Write out the records again exactly. Nothing should be dropped.

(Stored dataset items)
━━━━━━━━

A small network was shown many inputs. Here are its activations along a few directions, one row for each input.
Each table varies a few parts of the input and shows all the possible inputs, shuffled.
A made-up example of a description, with smaller parts first: ring(8) and (point or ring(9) or (values(2) and line(6))).
Shared parts are said once, and a part with two or three values counts as separate values.

Other details of the inputs vary at random and push rows far along three fixed directions, the same in every table; ignore that.

Table:
r1: [-20  -9  17 -20  35  -6  18 -30  16  19 -25  44   7   6]
r2: [ -3  -5   4  20   0   7   4   9 -10   3  13 -22  17 -22]
r3: [ -2   0   3  36  -6 -16   4  26  -7  18  -3 -22   8 -25]
r4: [  0 -17   7  31 -11 -11  -4  12  -9  11   7 -27  14 -26]
r5: [-17  13  -3  -6   4  61   8  -4   2 -13  20  13  26  -8]
r6: [ 17  33  -2 -14 -18  27  -2  13   8 -13  27  20  -3  15]
r7: [-23  -5   4 -25  21 -14  15 -42  -2  -1 -28  35  -3  16]
r8: [ -5  29  -6 -22 -11  23  10 -15   5 -16   1  26  -3  23]
r9: [ -5   3 -13  -9   3  26   4 -11   9  -5  14  17  10  21]
r10: [ 13  26   2 -19  -1  29   5   2   9 -12  10  27  -4  24]
r11: [-16   2  -6 -29  13  -2  13 -35  -2 -11 -19  37  -5  16]
r12: [ -6  10  -2  31  -8  17  12  28  -2   2   9  -3  16 -21]
r13: [ 23   9  10  -2  -1 -23 -12  10   2  13 -10 -10 -16   9]
r14: [ -3  -9  18 -16  26 -29   2 -11  10  14 -24  20 -16   5]
r15: [-40 -40  14  22  29   8  10  -3   2  27 -11   8  34 -47]
r16: [ 12 -14  -8  -8   2 -27 -14  -1   4   3  -4 -15 -23  17]
r17: [-11  -5 -13  38   5  35  10  25  -3  11  30  -6  34 -16]
r18: [ 19  -5 -11   3  -5 -16 -15   9   1   1   5 -25 -18  17]
r19: [-19 -22   4  39  20 -26  14   8  -7  15 -16  -6  17 -34]
r20: [ 11  11   1  -3 -17 -25  -8  10  -1  -6 -10 -10 -28  10]
r21: [ 19  17  -8 -15 -19  21  -6   1  -5 -26  18 -14  -7  17]
r22: [  9 -19   4  -2  -8 -23 -10  -3  -6   4  -6 -20  -8  -7]
r23: [  4 -12  10  16 -12  -9 -19   8  -2  10   1 -29   1 -20]
r24: [ 12  10  -8  -9 -11 -15  -4   0  -8 -18  -4   1 -16  12]
r25: [ 19  -7   3 -10 -13 -21 -29   5   1  -4  -6 -31 -23   4]
r26: [ -7   4 -19  16  -6  43   9  17   5  -4  38  13  26  -2]
r27: [ 25   5   0 -11 -16  -8 -29   5  -1 -10   1 -32 -19   4]
r28: [ 24  16  -8  -2 -18 -22 -14   1 -14 -10  -2 -21 -22  13]
r29: [-19 -38  14 -20  33 -31  11 -33   2   9 -37   6  -4  -4]
r30: [-12  21  -8  -7 -10  27  16   0   3 -11  11  27   7   3]
Each input here is: ring(5) and (point or line(5)).
Changing only the ring(5) part turns r12 into r30. The same change can be made to r19. Which row results? -> r11
Which other rows agree with r7 in the ring(5) part? List them by row number. -> r1, r4, r8, r9, r23

Table:
r31: [ 14 -11   1  -6   1 -52 -14  -7   0  14 -17  -8 -24  10]
r32: [-17  -4   5  -9  21  21  16 -12   7   8  -6  21  13   2]
r33: [ 12   8 -10   9 -17 -19  -9   7  -7  -4   9 -19  -7   1]
r34: [-16   1  -3   7  16  38  13   3   9  -3  17  13  25  -4]
r35: [-13  -3  -6 -33  11  33  11 -23   0 -19   4  25   7  15]
r36: [-1  6  0  8 -1 15  2  6 -3  0  4 -1 11 -6]
r37: [ 19   5  -3 -18  -2 -31  -9 -12   3   3 -14  -1 -29  29]
r38: [-25 -26   9  25  27 -26  14   0  -3  19 -22   1  12 -29]
r39: [  8  12 -11   1 -16  24  -7  12  -5  -9  20 -12   0   6]
r40: [ 17  15  -8  -2 -23  18 -14  16   4  -9  25  -8  -3   9]
r41: [-17   0   3 -31  12   4   8 -35   3  -8 -19  24  -7  14]
r42: [ 4 15 -2  0 -7  8  0  1 -3 -9  4  0 -1  1]
r43: [ -3 -16   7  29  -4 -16  -5  11  -8  13  -3 -26  13 -32]
r44: [  8 -11  -1  -5   5 -45  -6 -14  -5  10 -26 -10 -25  14]
r45: [ 13  13 -13   3 -19  33  -8  13  -3 -21  27 -12   3  11]
r46: [ 16  16  -7  17 -28  10  -6  35  -3  -8  23  -9   2  -8]
r47: [  9  -7   9   1  -2 -25 -13  -2   7  10 -13  -8  -9  -3]
r48: [-14 -24   9  25   8 -33   5   4  -7  14 -17 -12   2 -30]
r49: [ -7  10   3 -25  16  16  15 -16   4 -12  -7  32   1  17]
r50: [  9   7  -4 -32 -10   6  -9 -18  -2 -14   0  -2 -15  21]
r51: [ 32  20   2   3 -27  -8 -20  18   0  -3   6 -26 -18  12]
r52: [-12  -7   9  26  13   4  14  18   0  17   2   4  21 -29]
r53: [-19  -3   6  30   5  21  15  20   1  10  14  14  30 -32]
r54: [-16 -14   3 -24  20   4   5 -26  10   0 -12  20  -1  11]
Changing only one part turns r43 into r51. The same change can be made to r41. Which row results? -> r52
Describe the family of inputs behind these rows. -> line(4) and (point or line(5))
A walk changes only the line(4) part. It starts at r48 and steps to r38. List the rest of the walk in order. -> r49, r46
Which other rows agree with r53 in the line(4) part? List them by row number. -> r31, r40, r46, r47, r54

━━━━━━━━

### EXERCISE RESULT
A small network was shown many inputs. Here are its activations along a few directions, one row for each input.
Each table varies a few parts of the input and shows all the possible inputs, shuffled.
A made-up example of a description, with smaller parts first: ring(8) and (point or ring(9) or (values(2) and line(6))).
Shared parts are said once, and a part with two or three values counts as separate values.

Other details of the inputs vary at random and push rows far along three fixed directions, the same in every table; ignore that.

Table:
r1: [-20  -9  17 -20  35  -6  18 -30  16  19 -25  44   7   6]
r2: [ -3  -5   4  20   0   7   4   9 -10   3  13 -22  17 -22]
r3: [ -2   0   3  36  -6 -16   4  26  -7  18  -3 -22   8 -25]
r4: [  0 -17   7  31 -11 -11  -4  12  -9  11   7 -27  14 -26]
r5: [-17  13  -3  -6   4  61   8  -4   2 -13  20  13  26  -8]
r6: [ 17  33  -2 -14 -18  27  -2  13   8 -13  27  20  -3  15]
r7: [-23  -5   4 -25  21 -14  15 -42  -2  -1 -28  35  -3  16]
r8: [ -5  29  -6 -22 -11  23  10 -15   5 -16   1  26  -3  23]
r9: [ -5   3 -13  -9   3  26   4 -11   9  -5  14  17  10  21]
r10: [ 13  26   2 -19  -1  29   5   2   9 -12  10  27  -4  24]
r11: [-16   2  -6 -29  13  -2  13 -35  -2 -11 -19  37  -5  16]
r12: [ -6  10  -2  31  -8  17  12  28  -2   2   9  -3  16 -21]
r13: [ 23   9  10  -2  -1 -23 -12  10   2  13 -10 -10 -16   9]
r14: [ -3  -9  18 -16  26 -29   2 -11  10  14 -24  20 -16   5]
r15: [-40 -40  14  22  29   8  10  -3   2  27 -11   8  34 -47]
r16: [ 12 -14  -8  -8   2 -27 -14  -1   4   3  -4 -15 -23  17]
r17: [-11  -5 -13  38   5  35  10  25  -3  11  30  -6  34 -16]
r18: [ 19  -5 -11   3  -5 -16 -15   9   1   1   5 -25 -18  17]
r19: [-19 -22   4  39  20 -26  14   8  -7  15 -16  -6  17 -34]
r20: [ 11  11   1  -3 -17 -25  -8  10  -1  -6 -10 -10 -28  10]
r21: [ 19  17  -8 -15 -19  21  -6   1  -5 -26  18 -14  -7  17]
r22: [  9 -19   4  -2  -8 -23 -10  -3  -6   4  -6 -20  -8  -7]
r23: [  4 -12  10  16 -12  -9 -19   8  -2  10   1 -29   1 -20]
r24: [ 12  10  -8  -9 -11 -15  -4   0  -8 -18  -4   1 -16  12]
r25: [ 19  -7   3 -10 -13 -21 -29   5   1  -4  -6 -31 -23   4]
r26: [ -7   4 -19  16  -6  43   9  17   5  -4  38  13  26  -2]
r27: [ 25   5   0 -11 -16  -8 -29   5  -1 -10   1 -32 -19   4]
r28: [ 24  16  -8  -2 -18 -22 -14   1 -14 -10  -2 -21 -22  13]
r29: [-19 -38  14 -20  33 -31  11 -33   2   9 -37   6  -4  -4]
r30: [-12  21  -8  -7 -10  27  16   0   3 -11  11  27   7   3]
Each input here is: ring(5) and (point or line(5)).
Changing only the ring(5) part turns r12 into r30. The same change can be made to r19. Which row results? -> r11
Which other rows agree with r7 in the ring(5) part? List them by row number. -> r1, r4, r8, r9, r23

Table:
r31: [ 14 -11   1  -6   1 -52 -14  -7   0  14 -17  -8 -24  10]
r32: [-17  -4   5  -9  21  21  16 -12   7   8  -6  21  13   2]
r33: [ 12   8 -10   9 -17 -19  -9   7  -7  -4   9 -19  -7   1]
r34: [-16   1  -3   7  16  38  13   3   9  -3  17  13  25  -4]
r35: [-13  -3  -6 -33  11  33  11 -23   0 -19   4  25   7  15]
r36: [-1  6  0  8 -1 15  2  6 -3  0  4 -1 11 -6]
r37: [ 19   5  -3 -18  -2 -31  -9 -12   3   3 -14  -1 -29  29]
r38: [-25 -26   9  25  27 -26  14   0  -3  19 -22   1  12 -29]
r39: [  8  12 -11   1 -16  24  -7  12  -5  -9  20 -12   0   6]
r40: [ 17  15  -8  -2 -23  18 -14  16   4  -9  25  -8  -3   9]
r41: [-17   0   3 -31  12   4   8 -35   3  -8 -19  24  -7  14]
r42: [ 4 15 -2  0 -7  8  0  1 -3 -9  4  0 -1  1]
r43: [ -3 -16   7  29  -4 -16  -5  11  -8  13  -3 -26  13 -32]
r44: [  8 -11  -1  -5   5 -45  -6 -14  -5  10 -26 -10 -25  14]
r45: [ 13  13 -13   3 -19  33  -8  13  -3 -21  27 -12   3  11]
r46: [ 16  16  -7  17 -28  10  -6  35  -3  -8  23  -9   2  -8]
r47: [  9  -7   9   1  -2 -25 -13  -2   7  10 -13  -8  -9  -3]
r48: [-14 -24   9  25   8 -33   5   4  -7  14 -17 -12   2 -30]
r49: [ -7  10   3 -25  16  16  15 -16   4 -12  -7  32   1  17]
r50: [  9   7  -4 -32 -10   6  -9 -18  -2 -14   0  -2 -15  21]
r51: [ 32  20   2   3 -27  -8 -20  18   0  -3   6 -26 -18  12]
r52: [-12  -7   9  26  13   4  14  18   0  17   2   4  21 -29]
r53: [-19  -3   6  30   5  21  15  20   1  10  14  14  30 -32]
r54: [-16 -14   3 -24  20   4   5 -26  10   0 -12  20  -1  11]
Changing only one part turns r43 into r51. The same change can be made to r41. Which row results? -> r52
Describe the family of inputs behind these rows. -> line(4) and (point or line(5))
A walk changes only the line(4) part. It starts at r48 and steps to r38. List the rest of the walk in order. -> r49, r46
Which other rows agree with r53 in the line(4) part? List them by row number. -> r31, r40, r46, r47, r54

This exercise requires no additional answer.